A faithful copy of the entire listing is what is needed.
**********
Rows, each with its class:
[-77  16  17 -21 -10  -3  21 -10   7   6  -7  -3 -23  -2   0   3 -17  -4
  16 -14  -9  23 -10  -7  10  -6   9] : T
[-27 -18  -9  17 -18   1  24  16 -18  -6   8  -9 -10  -3   2   9  -4   2
   2  -7  -5 -11   7   2  -3   3   1] : C
[ 55   5  -1  -8  12   9  26  -5  -3  -3   1   7 -12  -5  39 -13 -31  19
  37  -7  13  24  -6  -8  -7 -18   8] : T
[-83  -9   0  52  -2 -20  64 -27 -73  11  35   0 -20  -7   2  15 -60  22
 -29   4  -6 -38  -4   7  11  -7 -10] : Z
[ 48  21  -1   9   7  22  34  -1  -3  25   0  -3 -15  -5  15 -12   9  14
  17 -16  15 -24 -14 -14   6   0   2] : K
[-78  -6  25   2  -3   0 -12   8  14  10   8  -6  -6  -2  -9  21  -5   4
  -5   0 -12  13  -6   3  -4  16  -2] : T
[-54  45  -8  13   2  -6  -2  -9 -12   0 -14  22  -8  18  18 -12   8 -26
 -11 -11   6 -17  -5   4   1  -5  11] : D
[ 40  15 -35  -3 -10   2  17  -3 -10   2  14   2 -19  18  32 -26   7 -15
   4  -2  20 -22  -3  15  -9   5   6] : D
[ 62   5 -12   7  -6   8  37   3 -23  -4  16   0  -6 -14   3 -32  38   6
   4  -9  27 -47 -22 -10  11 -20   6] : P
[ 45   0   5  15   2 -14  29 -17 -42  -4  19   9 -13  -4  -7   3 -37  19
 -20   4   4 -25  -3  -6   3 -13 -11] : Z
[-77  -7 -16  20 -10  -3  30 -38 -16  -1   2   5   8   3   1  -5 -17 -12
   6   6  -6  -1 -12  23  -7   6  -1] : D
[ 41  -6  10  18   4   7  33  -3 -38  11  11   4 -10  -3   0   0 -37  28
  -8  -4  12 -24  10  -6  -2  -1  -2] : Z

Rows with their classes:
[ -1  -1   7   1  -7 -10   4   6  13 -17   8  -6 -13  -8  -6  -8   6   3
   7   1 -22   8  18  -2   9 -12  -1] : J357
**********
§ Response to this exercise
Rows, each with its class:
[-77  16  17 -21 -10  -3  21 -10   7   6  -7  -3 -23  -2   0   3 -17  -4
  16 -14  -9  23 -10  -7  10  -6   9] : T
[-27 -18  -9  17 -18   1  24  16 -18  -6   8  -9 -10  -3   2   9  -4   2
   2  -7  -5 -11   7   2  -3   3   1] : C
[ 55   5  -1  -8  12   9  26  -5  -3  -3   1   7 -12  -5  39 -13 -31  19
  37  -7  13  24  -6  -8  -7 -18   8] : T
[-83  -9   0  52  -2 -20  64 -27 -73  11  35   0 -20  -7   2  15 -60  22
 -29   4  -6 -38  -4   7  11  -7 -10] : Z
[ 48  21  -1   9   7  22  34  -1  -3  25   0  -3 -15  -5  15 -12   9  14
  17 -16  15 -24 -14 -14   6   0   2] : K
[-78  -6  25   2  -3   0 -12   8  14  10   8  -6  -6  -2  -9  21  -5   4
  -5   0 -12  13  -6   3  -4  16  -2] : T
[-54  45  -8  13   2  -6  -2  -9 -12   0 -14  22  -8  18  18 -12   8 -26
 -11 -11   6 -17  -5   4   1  -5  11] : D
[ 40  15 -35  -3 -10   2  17  -3 -10   2  14   2 -19  18  32 -26   7 -15
   4  -2  20 -22  -3  15  -9   5   6] : D
[ 62   5 -12   7  -6   8  37   3 -23  -4  16   0  -6 -14   3 -32  38   6
   4  -9  27 -47 -22 -10  11 -20   6] : P
[ 45   0   5  15   2 -14  29 -17 -42  -4  19   9 -13  -4  -7   3 -37  19
 -20   4   4 -25  -3  -6   3 -13 -11] : Z
[-77  -7 -16  20 -10  -3  30 -38 -16  -1   2   5   8   3   1  -5 -17 -12
   6   6  -6  -1 -12  23  -7   6  -1] : D
[ 41  -6  10  18   4   7  33  -3 -38  11  11   4 -10  -3   0   0 -37  28
  -8  -4  12 -24  10  -6  -2  -1  -2] : Z

Rows with their classes:
[ -1  -1   7   1  -7 -10   4   6  13 -17   8  -6 -13  -8  -6  -8   6   3
   7   1 -22   8  18  -2   9 -12  -1] : J357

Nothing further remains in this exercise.